▸ TASK DETAILS
Return all the lines below in which the string "every" appears.

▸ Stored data
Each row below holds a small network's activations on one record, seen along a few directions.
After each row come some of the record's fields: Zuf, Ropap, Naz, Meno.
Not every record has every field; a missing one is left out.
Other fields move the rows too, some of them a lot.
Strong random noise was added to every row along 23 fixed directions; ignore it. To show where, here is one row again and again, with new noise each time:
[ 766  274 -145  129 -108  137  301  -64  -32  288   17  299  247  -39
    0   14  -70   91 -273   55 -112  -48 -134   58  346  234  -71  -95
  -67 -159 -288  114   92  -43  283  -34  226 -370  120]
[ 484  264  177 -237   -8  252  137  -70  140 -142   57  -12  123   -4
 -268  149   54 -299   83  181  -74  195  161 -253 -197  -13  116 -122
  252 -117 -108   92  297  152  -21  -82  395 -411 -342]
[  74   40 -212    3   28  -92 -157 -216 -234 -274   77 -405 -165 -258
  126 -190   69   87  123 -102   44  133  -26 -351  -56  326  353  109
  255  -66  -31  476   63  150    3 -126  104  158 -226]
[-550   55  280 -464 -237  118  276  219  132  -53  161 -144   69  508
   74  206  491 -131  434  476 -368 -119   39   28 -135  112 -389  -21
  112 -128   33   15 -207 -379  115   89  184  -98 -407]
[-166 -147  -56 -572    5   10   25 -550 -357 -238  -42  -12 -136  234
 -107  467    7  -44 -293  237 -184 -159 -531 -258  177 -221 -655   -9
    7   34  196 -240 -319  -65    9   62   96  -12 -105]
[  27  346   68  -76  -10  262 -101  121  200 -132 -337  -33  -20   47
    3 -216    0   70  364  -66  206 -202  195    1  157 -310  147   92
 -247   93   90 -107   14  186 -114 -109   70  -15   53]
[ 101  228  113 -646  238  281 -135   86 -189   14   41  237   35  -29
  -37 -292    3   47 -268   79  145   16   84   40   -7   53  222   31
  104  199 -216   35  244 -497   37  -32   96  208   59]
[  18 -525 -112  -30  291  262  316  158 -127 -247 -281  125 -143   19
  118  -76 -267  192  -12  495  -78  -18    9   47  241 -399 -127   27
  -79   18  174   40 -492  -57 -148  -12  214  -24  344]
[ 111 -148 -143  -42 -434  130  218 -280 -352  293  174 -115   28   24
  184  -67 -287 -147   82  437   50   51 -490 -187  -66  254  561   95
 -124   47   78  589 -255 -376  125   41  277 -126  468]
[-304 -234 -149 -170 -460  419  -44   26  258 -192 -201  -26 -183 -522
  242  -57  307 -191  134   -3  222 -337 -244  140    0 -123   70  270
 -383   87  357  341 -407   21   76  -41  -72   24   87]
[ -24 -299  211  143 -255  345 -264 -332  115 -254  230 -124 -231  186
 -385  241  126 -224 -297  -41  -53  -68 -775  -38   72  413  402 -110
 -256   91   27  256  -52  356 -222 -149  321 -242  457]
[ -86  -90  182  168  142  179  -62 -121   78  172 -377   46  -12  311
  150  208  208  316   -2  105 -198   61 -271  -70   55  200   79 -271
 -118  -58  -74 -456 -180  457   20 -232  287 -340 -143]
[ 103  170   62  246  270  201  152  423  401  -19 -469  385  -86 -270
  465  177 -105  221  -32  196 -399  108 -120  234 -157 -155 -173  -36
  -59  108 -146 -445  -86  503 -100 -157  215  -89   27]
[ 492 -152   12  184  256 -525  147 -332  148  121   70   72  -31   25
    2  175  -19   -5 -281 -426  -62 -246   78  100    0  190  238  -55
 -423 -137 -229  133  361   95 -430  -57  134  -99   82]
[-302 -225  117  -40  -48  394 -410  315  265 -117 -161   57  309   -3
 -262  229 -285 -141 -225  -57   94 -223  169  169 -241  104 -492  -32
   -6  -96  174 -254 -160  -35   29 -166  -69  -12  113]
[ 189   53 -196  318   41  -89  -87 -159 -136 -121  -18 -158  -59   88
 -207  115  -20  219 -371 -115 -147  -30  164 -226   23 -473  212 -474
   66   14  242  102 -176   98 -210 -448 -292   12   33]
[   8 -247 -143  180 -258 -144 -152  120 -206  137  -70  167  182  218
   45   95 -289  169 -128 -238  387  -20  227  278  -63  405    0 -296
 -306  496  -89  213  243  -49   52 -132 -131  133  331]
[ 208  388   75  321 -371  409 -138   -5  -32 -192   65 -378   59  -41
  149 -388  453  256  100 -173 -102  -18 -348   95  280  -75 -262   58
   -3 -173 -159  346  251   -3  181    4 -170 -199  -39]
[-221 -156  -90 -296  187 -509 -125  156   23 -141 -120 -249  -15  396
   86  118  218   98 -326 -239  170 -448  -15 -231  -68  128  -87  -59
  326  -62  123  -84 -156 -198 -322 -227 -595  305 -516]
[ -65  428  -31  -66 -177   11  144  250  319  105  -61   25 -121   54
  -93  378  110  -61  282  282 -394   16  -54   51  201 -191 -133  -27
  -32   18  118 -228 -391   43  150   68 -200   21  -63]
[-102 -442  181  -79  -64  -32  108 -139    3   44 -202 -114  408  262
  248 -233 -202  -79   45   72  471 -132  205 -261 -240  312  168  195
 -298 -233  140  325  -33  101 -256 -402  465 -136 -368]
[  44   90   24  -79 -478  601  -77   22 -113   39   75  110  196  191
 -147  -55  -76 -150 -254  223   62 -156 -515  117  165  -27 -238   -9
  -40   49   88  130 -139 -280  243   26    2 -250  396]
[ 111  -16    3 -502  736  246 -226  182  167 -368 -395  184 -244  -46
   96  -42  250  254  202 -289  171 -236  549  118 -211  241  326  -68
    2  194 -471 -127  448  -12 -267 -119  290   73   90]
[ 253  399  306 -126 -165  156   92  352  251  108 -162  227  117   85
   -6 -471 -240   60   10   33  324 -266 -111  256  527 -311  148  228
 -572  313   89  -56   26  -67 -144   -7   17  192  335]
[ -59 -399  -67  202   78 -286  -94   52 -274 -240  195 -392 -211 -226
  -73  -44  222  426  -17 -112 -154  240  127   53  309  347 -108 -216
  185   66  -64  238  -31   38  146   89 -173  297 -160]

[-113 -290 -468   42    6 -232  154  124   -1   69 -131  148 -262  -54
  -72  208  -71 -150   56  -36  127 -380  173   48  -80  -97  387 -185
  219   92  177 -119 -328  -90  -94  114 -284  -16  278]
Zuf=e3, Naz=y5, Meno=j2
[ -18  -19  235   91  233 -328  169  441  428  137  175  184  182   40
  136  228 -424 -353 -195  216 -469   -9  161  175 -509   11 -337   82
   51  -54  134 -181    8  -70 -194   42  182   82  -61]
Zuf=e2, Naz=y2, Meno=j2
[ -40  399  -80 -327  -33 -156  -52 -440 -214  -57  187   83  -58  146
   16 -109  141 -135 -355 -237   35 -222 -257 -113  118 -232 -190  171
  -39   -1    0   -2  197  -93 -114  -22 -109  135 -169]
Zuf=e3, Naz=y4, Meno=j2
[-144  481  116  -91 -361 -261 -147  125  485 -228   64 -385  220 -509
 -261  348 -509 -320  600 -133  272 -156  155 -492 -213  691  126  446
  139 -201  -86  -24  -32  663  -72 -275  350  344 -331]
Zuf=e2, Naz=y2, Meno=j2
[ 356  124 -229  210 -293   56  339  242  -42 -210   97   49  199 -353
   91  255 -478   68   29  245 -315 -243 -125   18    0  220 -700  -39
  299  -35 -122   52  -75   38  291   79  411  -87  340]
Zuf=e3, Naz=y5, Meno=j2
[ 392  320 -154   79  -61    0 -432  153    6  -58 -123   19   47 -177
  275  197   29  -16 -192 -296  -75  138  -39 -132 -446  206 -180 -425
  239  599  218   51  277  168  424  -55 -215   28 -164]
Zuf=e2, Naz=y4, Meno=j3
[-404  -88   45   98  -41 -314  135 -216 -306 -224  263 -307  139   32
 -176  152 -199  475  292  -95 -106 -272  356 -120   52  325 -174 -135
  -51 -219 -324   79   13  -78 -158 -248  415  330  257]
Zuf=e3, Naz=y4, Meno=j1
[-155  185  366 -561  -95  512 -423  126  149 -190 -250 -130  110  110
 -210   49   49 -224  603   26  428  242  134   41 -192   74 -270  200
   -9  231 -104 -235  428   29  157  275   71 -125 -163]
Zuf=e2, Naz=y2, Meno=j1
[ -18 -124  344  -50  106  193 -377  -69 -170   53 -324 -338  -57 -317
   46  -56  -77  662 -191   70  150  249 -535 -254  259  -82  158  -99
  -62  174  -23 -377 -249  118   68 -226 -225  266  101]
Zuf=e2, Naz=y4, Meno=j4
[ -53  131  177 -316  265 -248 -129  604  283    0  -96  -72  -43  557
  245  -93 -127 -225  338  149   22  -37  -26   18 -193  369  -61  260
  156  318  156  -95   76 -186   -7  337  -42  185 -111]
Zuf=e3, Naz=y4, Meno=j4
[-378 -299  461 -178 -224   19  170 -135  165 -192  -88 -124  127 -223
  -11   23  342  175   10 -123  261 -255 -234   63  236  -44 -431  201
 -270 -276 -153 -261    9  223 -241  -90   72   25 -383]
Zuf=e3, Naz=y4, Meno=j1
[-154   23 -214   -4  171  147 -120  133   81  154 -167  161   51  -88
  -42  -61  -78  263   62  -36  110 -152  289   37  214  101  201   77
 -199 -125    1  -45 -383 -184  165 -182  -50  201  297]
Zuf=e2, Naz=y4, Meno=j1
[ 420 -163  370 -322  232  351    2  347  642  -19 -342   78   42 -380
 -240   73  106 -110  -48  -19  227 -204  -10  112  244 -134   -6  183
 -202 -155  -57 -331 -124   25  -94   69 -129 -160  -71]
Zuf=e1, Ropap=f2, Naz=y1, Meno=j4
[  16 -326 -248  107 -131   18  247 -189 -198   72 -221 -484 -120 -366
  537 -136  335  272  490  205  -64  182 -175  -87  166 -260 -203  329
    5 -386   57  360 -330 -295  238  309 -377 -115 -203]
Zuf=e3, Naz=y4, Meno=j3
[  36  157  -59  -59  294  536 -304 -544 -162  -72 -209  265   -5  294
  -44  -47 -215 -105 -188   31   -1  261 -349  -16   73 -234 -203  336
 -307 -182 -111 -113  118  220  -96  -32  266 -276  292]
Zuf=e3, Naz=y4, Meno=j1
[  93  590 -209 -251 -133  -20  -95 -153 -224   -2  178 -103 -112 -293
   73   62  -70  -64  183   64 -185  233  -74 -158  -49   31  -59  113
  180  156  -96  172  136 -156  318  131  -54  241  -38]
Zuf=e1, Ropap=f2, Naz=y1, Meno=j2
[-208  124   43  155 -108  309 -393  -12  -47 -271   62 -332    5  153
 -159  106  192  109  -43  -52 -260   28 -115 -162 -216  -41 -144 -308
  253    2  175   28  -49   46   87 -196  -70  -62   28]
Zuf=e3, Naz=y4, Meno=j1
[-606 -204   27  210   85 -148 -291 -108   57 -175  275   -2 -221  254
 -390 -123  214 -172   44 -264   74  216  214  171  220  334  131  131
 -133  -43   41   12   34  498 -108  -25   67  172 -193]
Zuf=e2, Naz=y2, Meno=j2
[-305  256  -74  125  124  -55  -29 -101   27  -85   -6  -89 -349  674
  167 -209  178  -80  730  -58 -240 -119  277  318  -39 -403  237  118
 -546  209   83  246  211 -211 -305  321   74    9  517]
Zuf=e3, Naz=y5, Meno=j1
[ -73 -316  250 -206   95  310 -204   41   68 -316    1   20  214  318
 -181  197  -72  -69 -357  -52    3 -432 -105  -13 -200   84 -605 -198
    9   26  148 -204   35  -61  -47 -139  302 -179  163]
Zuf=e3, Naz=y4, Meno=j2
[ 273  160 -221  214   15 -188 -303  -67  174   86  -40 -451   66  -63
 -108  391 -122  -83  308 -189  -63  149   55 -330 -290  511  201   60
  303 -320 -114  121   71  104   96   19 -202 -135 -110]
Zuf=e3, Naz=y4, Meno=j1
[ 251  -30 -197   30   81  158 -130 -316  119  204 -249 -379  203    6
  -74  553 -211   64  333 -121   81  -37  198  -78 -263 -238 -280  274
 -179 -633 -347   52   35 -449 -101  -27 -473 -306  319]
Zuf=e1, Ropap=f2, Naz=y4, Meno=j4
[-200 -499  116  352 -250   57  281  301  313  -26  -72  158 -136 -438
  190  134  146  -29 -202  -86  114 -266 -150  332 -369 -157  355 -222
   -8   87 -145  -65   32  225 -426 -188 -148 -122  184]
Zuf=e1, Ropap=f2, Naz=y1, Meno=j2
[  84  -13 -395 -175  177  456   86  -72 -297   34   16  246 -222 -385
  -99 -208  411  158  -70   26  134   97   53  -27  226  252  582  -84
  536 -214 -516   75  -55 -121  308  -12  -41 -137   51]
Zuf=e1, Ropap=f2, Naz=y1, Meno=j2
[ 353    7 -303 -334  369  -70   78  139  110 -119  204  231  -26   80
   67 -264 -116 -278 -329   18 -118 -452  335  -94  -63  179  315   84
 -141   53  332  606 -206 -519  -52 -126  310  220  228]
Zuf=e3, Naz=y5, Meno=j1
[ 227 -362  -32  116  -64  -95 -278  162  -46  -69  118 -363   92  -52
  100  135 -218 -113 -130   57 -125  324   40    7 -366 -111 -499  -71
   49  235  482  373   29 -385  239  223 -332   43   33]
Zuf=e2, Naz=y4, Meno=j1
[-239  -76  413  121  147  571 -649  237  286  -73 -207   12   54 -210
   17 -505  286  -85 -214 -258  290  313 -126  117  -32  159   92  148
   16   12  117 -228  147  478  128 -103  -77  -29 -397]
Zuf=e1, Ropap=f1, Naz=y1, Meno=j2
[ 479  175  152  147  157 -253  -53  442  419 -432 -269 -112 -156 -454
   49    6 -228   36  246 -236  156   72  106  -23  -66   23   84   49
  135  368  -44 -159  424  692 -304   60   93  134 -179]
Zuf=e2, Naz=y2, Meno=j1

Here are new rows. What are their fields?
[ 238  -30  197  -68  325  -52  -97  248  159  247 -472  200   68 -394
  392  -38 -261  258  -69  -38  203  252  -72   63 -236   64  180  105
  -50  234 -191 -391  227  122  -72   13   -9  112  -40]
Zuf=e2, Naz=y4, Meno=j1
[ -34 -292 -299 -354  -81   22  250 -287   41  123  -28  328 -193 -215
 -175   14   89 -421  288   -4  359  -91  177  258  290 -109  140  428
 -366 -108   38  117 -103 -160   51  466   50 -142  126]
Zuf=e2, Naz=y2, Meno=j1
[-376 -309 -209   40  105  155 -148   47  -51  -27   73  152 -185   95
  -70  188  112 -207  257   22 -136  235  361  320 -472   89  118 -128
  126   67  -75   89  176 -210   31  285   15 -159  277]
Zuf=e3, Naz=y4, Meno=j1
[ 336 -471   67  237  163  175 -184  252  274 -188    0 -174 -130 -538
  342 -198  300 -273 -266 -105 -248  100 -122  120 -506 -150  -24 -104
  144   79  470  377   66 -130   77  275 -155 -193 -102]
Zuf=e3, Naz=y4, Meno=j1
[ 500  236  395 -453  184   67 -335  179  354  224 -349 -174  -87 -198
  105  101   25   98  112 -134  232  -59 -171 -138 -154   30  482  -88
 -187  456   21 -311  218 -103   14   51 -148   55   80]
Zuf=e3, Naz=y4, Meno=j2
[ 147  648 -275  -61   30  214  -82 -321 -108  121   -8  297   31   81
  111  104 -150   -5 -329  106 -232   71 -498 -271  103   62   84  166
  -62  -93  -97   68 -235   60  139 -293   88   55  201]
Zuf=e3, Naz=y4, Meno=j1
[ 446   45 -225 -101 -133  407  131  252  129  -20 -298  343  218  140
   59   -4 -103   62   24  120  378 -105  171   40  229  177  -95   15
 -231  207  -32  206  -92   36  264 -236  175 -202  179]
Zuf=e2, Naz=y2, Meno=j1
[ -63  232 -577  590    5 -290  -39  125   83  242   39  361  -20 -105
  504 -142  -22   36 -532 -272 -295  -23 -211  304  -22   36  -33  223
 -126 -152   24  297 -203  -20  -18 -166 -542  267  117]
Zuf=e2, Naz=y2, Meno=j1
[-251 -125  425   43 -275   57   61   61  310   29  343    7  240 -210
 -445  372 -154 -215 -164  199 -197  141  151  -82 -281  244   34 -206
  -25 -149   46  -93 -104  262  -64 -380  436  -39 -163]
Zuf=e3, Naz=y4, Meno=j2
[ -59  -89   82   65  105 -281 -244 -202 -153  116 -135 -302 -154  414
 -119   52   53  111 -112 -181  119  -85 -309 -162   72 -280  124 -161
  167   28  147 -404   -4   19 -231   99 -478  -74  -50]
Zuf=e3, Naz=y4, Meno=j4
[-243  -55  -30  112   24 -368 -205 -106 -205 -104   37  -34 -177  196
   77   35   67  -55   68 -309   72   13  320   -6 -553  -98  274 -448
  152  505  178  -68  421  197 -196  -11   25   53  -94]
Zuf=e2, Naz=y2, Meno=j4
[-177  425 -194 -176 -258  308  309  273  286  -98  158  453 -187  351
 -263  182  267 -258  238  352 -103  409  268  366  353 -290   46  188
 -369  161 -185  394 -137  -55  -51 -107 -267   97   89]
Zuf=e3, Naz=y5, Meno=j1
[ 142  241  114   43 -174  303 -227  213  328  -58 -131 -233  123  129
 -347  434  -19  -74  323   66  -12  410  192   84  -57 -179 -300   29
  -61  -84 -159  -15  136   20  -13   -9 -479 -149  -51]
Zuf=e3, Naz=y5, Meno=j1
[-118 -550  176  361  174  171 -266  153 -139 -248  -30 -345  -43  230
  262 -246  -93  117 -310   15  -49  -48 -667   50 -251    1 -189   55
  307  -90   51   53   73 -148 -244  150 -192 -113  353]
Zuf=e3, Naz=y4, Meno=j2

▸ COMPLETED EXERCISE
Not every record has every field; a missing one is left out.
Strong random noise was added to every row along 23 fixed directions; ignore it. To show where, here is one row again and again, with new noise each time:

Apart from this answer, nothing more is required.